__Extracted data entries__:
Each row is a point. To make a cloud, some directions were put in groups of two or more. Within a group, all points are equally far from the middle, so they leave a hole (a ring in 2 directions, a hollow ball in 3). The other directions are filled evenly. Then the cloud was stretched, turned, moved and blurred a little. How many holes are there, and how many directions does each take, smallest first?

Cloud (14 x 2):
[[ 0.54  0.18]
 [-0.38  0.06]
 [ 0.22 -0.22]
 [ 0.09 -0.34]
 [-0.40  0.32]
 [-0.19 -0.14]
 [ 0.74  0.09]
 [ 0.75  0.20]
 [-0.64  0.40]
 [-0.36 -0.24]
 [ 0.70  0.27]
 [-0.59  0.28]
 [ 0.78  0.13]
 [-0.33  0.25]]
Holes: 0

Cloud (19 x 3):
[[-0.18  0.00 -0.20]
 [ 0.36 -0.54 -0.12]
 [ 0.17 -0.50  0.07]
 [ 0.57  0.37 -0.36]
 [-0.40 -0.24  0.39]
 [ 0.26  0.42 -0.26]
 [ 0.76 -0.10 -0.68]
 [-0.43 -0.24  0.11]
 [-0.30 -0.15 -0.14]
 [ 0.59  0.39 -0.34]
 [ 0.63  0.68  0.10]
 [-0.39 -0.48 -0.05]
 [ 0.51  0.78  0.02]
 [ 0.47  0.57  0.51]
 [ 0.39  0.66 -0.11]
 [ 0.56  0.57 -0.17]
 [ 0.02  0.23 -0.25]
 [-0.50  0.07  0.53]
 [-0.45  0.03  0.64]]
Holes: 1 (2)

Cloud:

* * *

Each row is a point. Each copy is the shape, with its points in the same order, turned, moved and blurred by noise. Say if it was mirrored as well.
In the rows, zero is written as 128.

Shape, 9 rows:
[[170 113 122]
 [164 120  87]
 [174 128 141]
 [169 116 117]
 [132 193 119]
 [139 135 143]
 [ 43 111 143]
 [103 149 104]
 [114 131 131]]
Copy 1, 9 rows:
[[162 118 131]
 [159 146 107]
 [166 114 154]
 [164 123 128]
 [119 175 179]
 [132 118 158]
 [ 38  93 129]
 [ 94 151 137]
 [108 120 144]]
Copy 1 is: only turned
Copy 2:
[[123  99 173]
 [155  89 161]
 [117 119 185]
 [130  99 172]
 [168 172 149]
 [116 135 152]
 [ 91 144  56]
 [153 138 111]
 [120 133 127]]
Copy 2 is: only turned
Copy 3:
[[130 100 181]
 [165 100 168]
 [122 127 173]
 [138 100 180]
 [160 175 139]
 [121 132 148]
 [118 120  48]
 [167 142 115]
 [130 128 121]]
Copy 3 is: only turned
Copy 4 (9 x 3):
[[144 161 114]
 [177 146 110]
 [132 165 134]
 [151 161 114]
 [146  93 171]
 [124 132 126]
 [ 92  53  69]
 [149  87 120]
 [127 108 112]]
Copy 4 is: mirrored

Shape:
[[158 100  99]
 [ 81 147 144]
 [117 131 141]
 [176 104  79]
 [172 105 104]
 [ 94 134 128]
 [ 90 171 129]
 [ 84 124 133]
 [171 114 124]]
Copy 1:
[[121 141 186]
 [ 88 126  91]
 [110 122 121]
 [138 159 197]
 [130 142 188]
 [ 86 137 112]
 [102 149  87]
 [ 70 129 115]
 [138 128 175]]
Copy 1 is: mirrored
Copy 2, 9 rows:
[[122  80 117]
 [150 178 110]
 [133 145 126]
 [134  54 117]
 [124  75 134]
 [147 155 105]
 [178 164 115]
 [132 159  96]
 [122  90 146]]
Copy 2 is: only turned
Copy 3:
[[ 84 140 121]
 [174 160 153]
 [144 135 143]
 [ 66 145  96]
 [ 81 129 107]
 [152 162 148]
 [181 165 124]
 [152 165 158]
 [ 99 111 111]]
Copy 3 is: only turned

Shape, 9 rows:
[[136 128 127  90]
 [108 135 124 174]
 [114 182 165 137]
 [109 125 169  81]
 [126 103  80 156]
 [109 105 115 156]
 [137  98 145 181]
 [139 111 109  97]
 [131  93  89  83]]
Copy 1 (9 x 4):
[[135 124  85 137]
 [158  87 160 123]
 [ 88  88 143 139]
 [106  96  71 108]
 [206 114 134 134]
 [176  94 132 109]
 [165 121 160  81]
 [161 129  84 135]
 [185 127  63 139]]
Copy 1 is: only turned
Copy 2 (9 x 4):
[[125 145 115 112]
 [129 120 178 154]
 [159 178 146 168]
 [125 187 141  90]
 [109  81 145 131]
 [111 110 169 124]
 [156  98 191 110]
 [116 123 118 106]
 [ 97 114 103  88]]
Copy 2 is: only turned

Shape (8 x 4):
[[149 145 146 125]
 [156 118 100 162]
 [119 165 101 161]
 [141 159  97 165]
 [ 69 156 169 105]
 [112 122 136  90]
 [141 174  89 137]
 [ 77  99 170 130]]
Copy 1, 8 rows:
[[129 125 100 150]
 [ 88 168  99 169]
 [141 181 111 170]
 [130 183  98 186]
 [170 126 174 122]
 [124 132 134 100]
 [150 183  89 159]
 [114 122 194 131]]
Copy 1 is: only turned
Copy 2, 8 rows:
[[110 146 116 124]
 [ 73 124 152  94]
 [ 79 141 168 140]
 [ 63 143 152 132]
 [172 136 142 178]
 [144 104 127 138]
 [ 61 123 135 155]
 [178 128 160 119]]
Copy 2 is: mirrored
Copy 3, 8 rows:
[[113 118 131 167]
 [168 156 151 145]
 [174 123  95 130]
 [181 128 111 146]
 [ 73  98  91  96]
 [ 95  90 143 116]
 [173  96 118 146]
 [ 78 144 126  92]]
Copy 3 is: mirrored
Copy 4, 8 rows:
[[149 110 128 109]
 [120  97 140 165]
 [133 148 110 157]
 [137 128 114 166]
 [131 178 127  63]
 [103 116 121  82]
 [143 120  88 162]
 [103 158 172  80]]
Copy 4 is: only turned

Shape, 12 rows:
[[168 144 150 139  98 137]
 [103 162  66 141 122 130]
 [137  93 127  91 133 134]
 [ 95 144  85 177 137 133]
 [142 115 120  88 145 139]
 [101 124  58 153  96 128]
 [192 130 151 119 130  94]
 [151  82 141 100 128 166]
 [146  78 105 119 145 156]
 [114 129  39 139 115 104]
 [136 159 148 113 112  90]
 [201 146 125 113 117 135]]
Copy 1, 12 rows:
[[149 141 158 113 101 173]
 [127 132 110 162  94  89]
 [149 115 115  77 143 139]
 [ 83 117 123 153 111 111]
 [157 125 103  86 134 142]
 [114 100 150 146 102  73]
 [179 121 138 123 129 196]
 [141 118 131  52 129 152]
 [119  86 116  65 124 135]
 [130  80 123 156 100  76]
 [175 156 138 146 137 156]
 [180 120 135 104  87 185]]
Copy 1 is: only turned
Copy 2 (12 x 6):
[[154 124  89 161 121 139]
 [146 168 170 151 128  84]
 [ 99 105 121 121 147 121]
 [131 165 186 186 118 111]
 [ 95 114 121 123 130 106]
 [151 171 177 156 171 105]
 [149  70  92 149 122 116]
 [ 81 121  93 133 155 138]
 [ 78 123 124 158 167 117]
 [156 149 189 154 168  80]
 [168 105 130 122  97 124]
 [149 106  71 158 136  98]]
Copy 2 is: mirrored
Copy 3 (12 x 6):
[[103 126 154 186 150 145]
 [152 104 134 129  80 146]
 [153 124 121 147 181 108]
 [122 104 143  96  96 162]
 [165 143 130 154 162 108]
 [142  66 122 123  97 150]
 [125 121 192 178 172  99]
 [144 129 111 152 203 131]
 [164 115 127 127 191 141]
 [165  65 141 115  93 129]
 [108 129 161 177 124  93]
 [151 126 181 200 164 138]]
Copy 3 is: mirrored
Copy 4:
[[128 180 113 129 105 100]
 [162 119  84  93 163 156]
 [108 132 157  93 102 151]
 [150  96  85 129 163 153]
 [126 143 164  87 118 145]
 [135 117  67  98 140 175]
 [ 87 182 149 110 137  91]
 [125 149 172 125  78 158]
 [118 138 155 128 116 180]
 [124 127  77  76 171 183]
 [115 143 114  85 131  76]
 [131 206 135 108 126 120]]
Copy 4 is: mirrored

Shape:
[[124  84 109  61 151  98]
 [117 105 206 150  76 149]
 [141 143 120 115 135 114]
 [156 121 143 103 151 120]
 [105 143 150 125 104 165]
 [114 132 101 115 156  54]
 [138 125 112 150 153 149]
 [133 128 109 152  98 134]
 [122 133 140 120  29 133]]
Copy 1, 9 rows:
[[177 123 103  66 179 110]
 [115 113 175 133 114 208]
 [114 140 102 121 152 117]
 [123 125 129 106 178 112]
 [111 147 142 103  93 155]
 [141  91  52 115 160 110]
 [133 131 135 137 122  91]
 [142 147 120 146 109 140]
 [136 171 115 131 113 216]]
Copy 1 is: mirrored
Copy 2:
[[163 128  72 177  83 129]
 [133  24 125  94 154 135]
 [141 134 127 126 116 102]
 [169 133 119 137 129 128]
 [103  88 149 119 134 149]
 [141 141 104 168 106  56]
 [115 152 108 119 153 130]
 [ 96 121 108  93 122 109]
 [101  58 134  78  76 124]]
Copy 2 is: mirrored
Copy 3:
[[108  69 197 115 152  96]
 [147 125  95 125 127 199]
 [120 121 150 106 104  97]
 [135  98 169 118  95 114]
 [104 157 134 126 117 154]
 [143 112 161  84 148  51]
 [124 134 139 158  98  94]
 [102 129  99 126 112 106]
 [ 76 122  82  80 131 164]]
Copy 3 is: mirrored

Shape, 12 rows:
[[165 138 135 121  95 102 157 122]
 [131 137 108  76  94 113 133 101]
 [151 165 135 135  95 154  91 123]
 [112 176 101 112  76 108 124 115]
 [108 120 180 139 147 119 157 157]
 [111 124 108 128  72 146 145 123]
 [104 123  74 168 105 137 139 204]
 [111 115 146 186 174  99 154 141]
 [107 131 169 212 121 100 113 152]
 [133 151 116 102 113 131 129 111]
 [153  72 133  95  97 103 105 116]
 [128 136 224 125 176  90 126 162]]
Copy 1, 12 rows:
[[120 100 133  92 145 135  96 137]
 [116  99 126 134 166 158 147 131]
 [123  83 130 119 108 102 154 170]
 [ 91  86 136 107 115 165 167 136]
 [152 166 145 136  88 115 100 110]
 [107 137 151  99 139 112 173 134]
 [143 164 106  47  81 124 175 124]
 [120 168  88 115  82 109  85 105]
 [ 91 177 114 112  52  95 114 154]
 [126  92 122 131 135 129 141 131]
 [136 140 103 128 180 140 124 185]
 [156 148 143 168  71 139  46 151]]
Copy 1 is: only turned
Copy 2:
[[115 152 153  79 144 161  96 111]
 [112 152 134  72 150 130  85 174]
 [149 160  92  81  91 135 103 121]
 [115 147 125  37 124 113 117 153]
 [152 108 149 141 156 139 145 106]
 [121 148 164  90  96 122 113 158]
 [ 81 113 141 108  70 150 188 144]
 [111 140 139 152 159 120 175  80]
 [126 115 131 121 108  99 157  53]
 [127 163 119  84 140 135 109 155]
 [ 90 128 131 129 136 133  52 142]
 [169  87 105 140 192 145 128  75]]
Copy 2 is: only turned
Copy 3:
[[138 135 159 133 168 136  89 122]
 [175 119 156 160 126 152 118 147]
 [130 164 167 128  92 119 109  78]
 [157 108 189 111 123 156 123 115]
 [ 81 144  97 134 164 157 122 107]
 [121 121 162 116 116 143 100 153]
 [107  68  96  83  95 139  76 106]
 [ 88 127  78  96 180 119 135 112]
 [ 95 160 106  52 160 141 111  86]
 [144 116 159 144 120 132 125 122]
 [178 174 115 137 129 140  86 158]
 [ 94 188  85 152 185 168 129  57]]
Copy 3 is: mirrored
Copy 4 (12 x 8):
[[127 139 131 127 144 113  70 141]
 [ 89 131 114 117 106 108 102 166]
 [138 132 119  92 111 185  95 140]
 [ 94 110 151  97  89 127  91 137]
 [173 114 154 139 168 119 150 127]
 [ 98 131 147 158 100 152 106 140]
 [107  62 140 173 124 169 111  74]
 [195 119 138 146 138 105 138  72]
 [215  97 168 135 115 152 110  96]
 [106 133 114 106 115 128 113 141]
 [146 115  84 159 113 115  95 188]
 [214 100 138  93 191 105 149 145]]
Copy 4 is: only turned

__What to work on__:
Where the data above reaches the line holding "[130 142 188]", begin printing, and stop after the line holding "[[125 145 115 112]". Each line must be reproduced exactly, with nothing else added.

__Exercise answer__:
 [130 142 188]
 [ 86 137 112]
 [102 149  87]
 [ 70 129 115]
 [138 128 175]]
Copy 1 is: mirrored
Copy 2, 9 rows:
[[122  80 117]
 [150 178 110]
 [133 145 126]
 [134  54 117]
 [124  75 134]
 [147 155 105]
 [178 164 115]
 [132 159  96]
 [122  90 146]]
Copy 2 is: only turned
Copy 3:
[[ 84 140 121]
 [174 160 153]
 [144 135 143]
 [ 66 145  96]
 [ 81 129 107]
 [152 162 148]
 [181 165 124]
 [152 165 158]
 [ 99 111 111]]
Copy 3 is: only turned

Shape, 9 rows:
[[136 128 127  90]
 [108 135 124 174]
 [114 182 165 137]
 [109 125 169  81]
 [126 103  80 156]
 [109 105 115 156]
 [137  98 145 181]
 [139 111 109  97]
 [131  93  89  83]]
Copy 1 (9 x 4):
[[135 124  85 137]
 [158  87 160 123]
 [ 88  88 143 139]
 [106  96  71 108]
 [206 114 134 134]
 [176  94 132 109]
 [165 121 160  81]
 [161 129  84 135]
 [185 127  63 139]]
Copy 1 is: only turned
Copy 2 (9 x 4):
[[125 145 115 112]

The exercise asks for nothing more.